(Task instructions):
Whenever a line contains the string "group", copy it out of the entries.

(Given records):
- - - - -

The rows of T fall into 3 groups, which share some directions, and each row is roughly a mix of its group's hidden directions, except some rows that fit no group.
T, 122 rows:
[[ 23  19  17   2 -14  21  15  -7  11  -4   2]
 [ -8  20  25 -20  -6 -14   7  13   8 -14   5]
 [-16  15  14  -5 -11   5 -15   4  -9  24  22]
 [-15  19 -19  15  26  -8  11  -5   9  -1  -9]
 [-31 -10 -15   1  20  -4   3  -8  -4  -5  21]
 [-10   8  11  15   3 -20  -1  -3   8  23  26]
 [ 15   1   5   2   6 -30 -27 -13  -8  -4  -9]
 [-14 -17  15 -11   1 -10  15  17 -14  14 -19]
 [  2   1   3 -14  12   7 -15  31  16  20   0]
 [  9 -14  -5   5  15 -28 -17 -21  13   3  -3]
 [ -6  21 -10   1   7   2  -2   2 -30  24  10]
 [ 28 -11  19 -15   4  -1 -18   1 -14 -12   8]
 [  5 -10  -6   8   4  17  25 -17  -7   8  26]
 [ 11  -8  -2   9  -4  12  -5  -9  33 -24   9]
 [-32   6   1 -12 -17  -1   2  23  -2 -11   9]
 [-22 -19  -2  -6   7  -7  20  19  11  17  -7]
 [ 17 -24  10  15  -5   0 -18  17 -17   8  -7]
 [-21 -18  -2   4  -4  -5 -11  21 -11 -11 -24]
 [-18 -22  10  -8  -3  23   5 -15  21  -4   1]
 [  0 -16  -5   4 -17   6 -29 -10  -3  24  -8]
 [ 14  22  19 -12 -15  13   4  -6  -6  20  14]
 [-25 -15  19 -10  12   1  26   5  -7   3   0]
 [ 23   5   5  -4 -20  26   7  -8   2 -10 -20]
 [ 13 -13 -23  10 -16  15 -14  -5  -2  16 -19]
 [  3  -3   4 -21  11  26   3  21 -22  -1   5]
 [ 21  -6  20   4   6  11 -20  -3 -12  20  17]
 [ -3 -12  13  -3  26 -15 -18   1  17  -4  19]
 [ 15  14  -9 -13  -1 -12 -21   0 -18 -14  20]
 [ -7   4   8  16  17   8 -17 -12   5  31  -8]
 [  4  -4 -11 -11 -22  -7  23  -1  -9 -20  20]
 [-23  15   6   1 -22 -19  13  -3  -4   1  19]
 [-11   1  -6 -11 -10  11  26   0 -20   8 -25]
 [  3  -2  12  -4  13 -23 -27  -8  16 -11  14]
 [  0   3  27  -4   9  21  18   8  15  15   9]
 [ -4  -9 -24   7   0 -17   0  -8 -33  -5  -1]
 [ -5 -14   1  -4 -30 -17  -6 -27  -2   8  -1]
 [  2  23  16 -22  -6  -6 -25  14   3  -2   6]
 [ 13  17 -10  18  23 -21  -8   4   7  -2 -15]
 [-11   9   9  16  -9  -9  17  -1 -31   6  15]
 [ -3  13  13  10   2 -11  31 -17  10  -7  16]
 [ 20  13  14 -10  15 -16 -28   0   0  -7  -5]
 [ 13  -2 -14   2 -18   7  34  -2   9  -5  15]
 [ -7   1   3  19  13  15  -2 -16  12  32  -6]
 [ -6 -27   1   3 -25  -4  -3  12 -24  -6   3]
 [ 12   0   2  -4  16 -11  11   6  23 -32  -4]
 [ 13  11  -1   6  32  -8  -4 -24  12   2  -8]
 [ 15  11 -17  20   5 -11  16 -13  21   8 -11]
 [  1 -12 -18   1  10 -22   2 -22   0 -21 -15]
 [  0  17 -10 -12  23   3  -2 -21  12 -22   9]
 [  0 -10  -4   9  -7  -1  29 -12 -26 -18   4]
 [-15  -2   0 -20 -11  -5   2 -24  21  -7 -20]
 [ 25  11  10 -13  -1   8  -7 -14  26 -10 -10]
 [-15 -13  14  -1 -12  22  -3 -11  25  -4  15]
 [-23 -10  17 -13  19   7  25   8   3  -1   6]
 [ -9  11  20 -12  13   6 -26 -15   8  16  -4]
 [ 12  -2 -11  20  -7 -11 -15  -2 -27  14  14]
 [ 37  -1   8  12 -11   5  -2   2   6  20   9]
 [ -2  -5   7  11   5   7  39  -3 -10 -16   9]
 [ -8   5  16   5  -8   9  32   4   5 -21  14]
 [-10   6  -2  17  11  25  10  19  -7  18  17]
 [  7   8 -13   4   7   7 -17 -29  13 -15  16]
 [ -4  -7 -19  -7   9  32 -10  -6   8  20  -3]
 [ -4   6 -17  18 -27  -3  19  12  13  13  -4]
 [-15 -11 -12   0  24 -15 -24  14   1  13   2]
 [-13 -16 -20  10   1 -10  -8  13 -31   0   4]
 [ -2 -17  -3  16 -14  12   1   0  17  -1 -32]
 [ -5   5   7  -8   1   3  -9  22 -28  -7  26]
 [ 21   0  -5   4   7  -4   9 -14  28  -3 -25]
 [ 12  17  -8   9   7 -15 -15   5   4 -23  24]
 [-23   0 -17  15   4 -26   8   0 -18   1  10]
 [ -9   8  17  16   4  -2  13  15  -5   1  33]
 [ 13  11 -13  18   6   2 -14  18 -10  22  17]
 [ -2  -9  -6  24 -12  17  -3   3 -14  26  14]
 [  7  -8  -4  17 -19 -14 -11  20   5   5 -26]
 [ -6  -2 -23  25  -5  -8  16  25  -8  -6  -5]
 [-20 -25  -5   7  19 -24   0  -6   5  11  -4]
 [ 12   0  14   7  16  30  -6  17   8  17  -2]
 [ 11  14  -7   4  -2 -26  -1 -23 -17   1  18]
 [ -6  26  14  -5 -20 -13  10 -14   6   8  16]
 [  2 -28   1   4  33  -9  -9   5   0   2  12]
 [ 25  23 -11  12  17 -16   4  -6  15   0  -2]
 [ 14  -8  11 -16 -19   1   2 -18 -10   1  28]
 [ -9   0  -4 -26   3   0 -30   9   5  18 -11]
 [ 26  -9  10  -2  -1   6   5 -29   0  11  20]
 [ -3  15 -17  -4  17 -15 -21  -4   7  23 -13]
 [ -5   3  -1  -9 -11  -3 -37  14   9  18  -2]
 [-22  21   5  -5 -26 -17   8  -7  -2   7  11]
 [ -8  13  -7 -15   3  16  31   7 -11   1 -16]
 [ 17  -5   0  17 -14   3  -6  -2  28 -23   8]
 [-12  -2 -14   1   1  17  33   9  -6 -11  18]
 [  0   1  -7  -5  -7  -7 -41   9  11  13  -7]
 [-12  -8  -2  -4  -1   9   0  32   4 -16 -25]
 [ 15   2   5  13 -36  -4   6  11   6 -13 -11]
 [  0   0   1   5   1  20  23  -2  23 -25  10]
 [  8  34  -2  -4 -27  -2  -4   7 -14   4  -3]
 [  3 -13 -18  -5 -25  17  -7  12  -8  23   4]
 [  7   9  -4   2  -7  22   2  -6  30 -21  11]
 [ 19 -19 -20  17   0  -3 -21   0  -4  15 -13]
 [ 14  -9 -16  16  10   0  28  12 -10  -9 -16]
 [  5  21 -12  13  15  -8   5   8   1 -27  18]
 [ 22 -28  23  -8   6   5  -1 -12  -4   3  13]
 [ 12   6   5 -11 -32  18  -5  -1   4 -18 -14]
 [ 12   7  20   5   6   0  29 -19   6  -3  18]
 [-30   8  -1   0   2  -2 -15  27  -4  -2 -17]
 [-10  20  17 -16 -14 -11 -21   6  -9  18   8]
 [  8  10  -9   9   4  -4  35   9 -14 -17  -9]
 [ -2  26  -4  -7  -2 -27 -17  -9  13  -4  15]
 [ 10 -13  12  12   8 -35   4  14  -5 -11  -5]
 [-25   3  -1  -8  10   9   8 -16 -16   2  27]
 [ -1  29  -8  -5  27  -5   2  -3 -13  -2  19]
 [ -8 -11  -5  23 -25 -21 -12  -5  11 -12   1]
 [-25   8  -4  -3 -10  14   6  34  -5  -2   6]
 [ 16  10 -20  10  23   8  -7   9 -23   9   2]
 [ 18  -6 -31  20  20   6   6  -3  -8  -1  -5]
 [  4  -4  24  -6   4  18  27 -10  19   4  -7]
 [ 26 -15  -7  14   6  -8   9   4 -22 -13  14]
 [-13  16  -1 -22   5   9  23  12 -16  10 -14]
 [ 24 -12  -1   1  -6  10  22 -16  -5   0  25]
 [ 22  17  -5 -20 -12  20   0  -8 -10 -11 -17]
 [ 15  13  13 -23  18  -3   3 -16  20 -11   5]
 [  6 -19  -6  14  13   3  27  -9 -14 -20  -4]
 [-12   5  14 -17 -12 -10 -26   0  -9  23  -2]]

One row of each group comes first, with its name. Which group is each row after those in?
[ 21  15 -13  22  -4  -6 -21  -5   2  -5  21]	V
[  5   3  15  10  18 -10   1 -11  19  29  10]	U
[-11 -17  14  -9  -1  10 -11 -28  11  14 -16]	H

[  7  15  -2  -2   5   0  34 -19  -8 -19   0]	U
[ -9  -2   7  16   6  10 -14 -11  11  33 -14]	H
[-17   3  13  -9 -24  -7  -1  -9 -25  16  -9]	V
[ -8  21   5 -10   3  15   1  23 -12  19  18]	U
[-12  -1   3 -26   0   0  27 -13 -21  -6  -2]	U
[-13   6  17 -26  -8   2   9   4  16 -23   8]	U
[ 14  11  -5 -10  19  -7   0   0  -8 -29  21]	U
[-10  -4   2 -14 -18   0 -19 -11 -15  24 -17]	V
[  9  22 -26   2   1  13  19  -2 -18   0 -11]	V
[  4   8  22   0  -3 -10   2 -16  35   4   6]	U
[  3  -7  -3  10  19 -28   1   3 -28   8  -4]	V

- - - - -

(Answer):
The rows of T fall into 3 groups, which share some directions, and each row is roughly a mix of its group's hidden directions, except some rows that fit no group.
One row of each group comes first, with its name. Which group is each row after those in?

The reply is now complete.